Work order: Each entry below must be repeated word for word.
--- Data listing ---
0: [-1.85 -0.54 -0.08 -0.77  0.15 -0.07 -0.33 -0.72 -0.05 -1.01  1.21  0.53
  0.15 -1.44  1.58 -0.22 -0.23  0.41  0.1  -2.15 -0.46  0.18 -0.84 -0.54]
1: [ 0.77 -2.4   0.92 -0.56  0.61 -0.4  -0.24  0.23 -0.17  0.4   0.82 -0.29
  1.68  0.33 -0.34 -0.4   0.2   0.02  0.88  0.03  0.08  0.05  1.11  1.03]
2: [-0.29  3.53 -1.62  0.47 -0.88  1.17 -0.03  0.13  0.09 -0.27 -1.    0.67
 -0.27 -1.4   1.35  1.07 -1.23 -0.97 -0.4   0.41 -0.92 -0.58  1.52  1.78]
3: [ 0.74 -2.29  1.12 -1.27  0.33  0.08 -0.2   0.09 -0.08  0.44  1.06 -0.46
  1.51  0.09 -0.08 -0.22 -0.03  0.54  0.96 -0.15  0.09  0.37  1.09  0.52]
---
Answer to this task:
0: [-1.85 -0.54 -0.08 -0.77  0.15 -0.07 -0.33 -0.72 -0.05 -1.01  1.21  0.53
  0.15 -1.44  1.58 -0.22 -0.23  0.41  0.1  -2.15 -0.46  0.18 -0.84 -0.54]
1: [ 0.77 -2.4   0.92 -0.56  0.61 -0.4  -0.24  0.23 -0.17  0.4   0.82 -0.29
  1.68  0.33 -0.34 -0.4   0.2   0.02  0.88  0.03  0.08  0.05  1.11  1.03]
2: [-0.29  3.53 -1.62  0.47 -0.88  1.17 -0.03  0.13  0.09 -0.27 -1.    0.67
 -0.27 -1.4   1.35  1.07 -1.23 -0.97 -0.4   0.41 -0.92 -0.58  1.52  1.78]
3: [ 0.74 -2.29  1.12 -1.27  0.33  0.08 -0.2   0.09 -0.08  0.44  1.06 -0.46
  1.51  0.09 -0.08 -0.22 -0.03  0.54  0.96 -0.15  0.09  0.37  1.09  0.52]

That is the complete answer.